====== Supplied data
Each row of a before or after table is a point. One or more steps were done to the points. Then noise was added and the rows were shuffled. The steps act on columns, c1 being the first. What was done? A step turns or swaps two columns, mirrors them in a line or flattens them onto one, adds a multiple of one to another, or multiplies or shifts one. Angles are multiples of 10 degrees, from the lower column toward the higher: turns from -170 to 170, lines from 10 to 170 but not 90. Use the fewest steps. Two steps may share a column if one is a turn and the other turns, adds or multiplies; they go together, in the order done. Otherwise the lowest column goes first.

Before:
[[-0.15,-0.37,+0.35],
[+0.01,+0.24,+0.01],
[+0.30,-0.03,-0.09],
[-0.12,-0.22,+0.08],
[+0.29,-0.06,+0.62],
[-0.29,-0.49,+0.78],
[+0.29,+0.07,+0.55],
[+0.79,-0.44,+0.35],
[-0.24,+0.22,+0.45],
[+0.31,-0.15,+0.03],
[-0.21,+0.17,+0.54],
[+0.01,+0.11,-0.23],
[+0.06,-0.02,+0.53],
[-0.19,+0.80,+0.49]]
After, 14 rows:
[[-0.11,-0.41,+0.30],
[+0.19,-0.16,+0.61],
[-0.17,+0.14,+0.48],
[+0.04,-0.10,+0.52],
[+0.21,-0.16,+0.03],
[+0.01,+0.25,+0.07],
[-0.13,+0.70,+0.62],
[+0.55,-0.48,+0.27],
[+0.20,-0.02,+0.56],
[+0.18,+0.01,-0.06],
[-0.10,-0.22,+0.04],
[-0.02,+0.16,-0.21],
[-0.22,-0.63,+0.70],
[-0.14,+0.05,+0.55]]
============
## Exercise objective
Every record above is to be copied out exactly.

## Reply to the exercise
Each row of a before or after table is a point. One or more steps were done to the points. Then noise was added and the rows were shuffled. The steps act on columns, c1 being the first. What was done? A step turns or swaps two columns, mirrors them in a line or flattens them onto one, adds a multiple of one to another, or multiplies or shifts one. Angles are multiples of 10 degrees, from the lower column toward the higher: turns from -170 to 170, lines from 10 to 170 but not 90. Use the fewest steps. Two steps may share a column if one is a turn and the other turns, adds or multiplies; they go together, in the order done. Otherwise the lowest column goes first.

Before:
[[-0.15,-0.37,+0.35],
[+0.01,+0.24,+0.01],
[+0.30,-0.03,-0.09],
[-0.12,-0.22,+0.08],
[+0.29,-0.06,+0.62],
[-0.29,-0.49,+0.78],
[+0.29,+0.07,+0.55],
[+0.79,-0.44,+0.35],
[-0.24,+0.22,+0.45],
[+0.31,-0.15,+0.03],
[-0.21,+0.17,+0.54],
[+0.01,+0.11,-0.23],
[+0.06,-0.02,+0.53],
[-0.19,+0.80,+0.49]]
After, 14 rows:
[[-0.11,-0.41,+0.30],
[+0.19,-0.16,+0.61],
[-0.17,+0.14,+0.48],
[+0.04,-0.10,+0.52],
[+0.21,-0.16,+0.03],
[+0.01,+0.25,+0.07],
[-0.13,+0.70,+0.62],
[+0.55,-0.48,+0.27],
[+0.20,-0.02,+0.56],
[+0.18,+0.01,-0.06],
[-0.10,-0.22,+0.04],
[-0.02,+0.16,-0.21],
[-0.22,-0.63,+0.70],
[-0.14,+0.05,+0.55]]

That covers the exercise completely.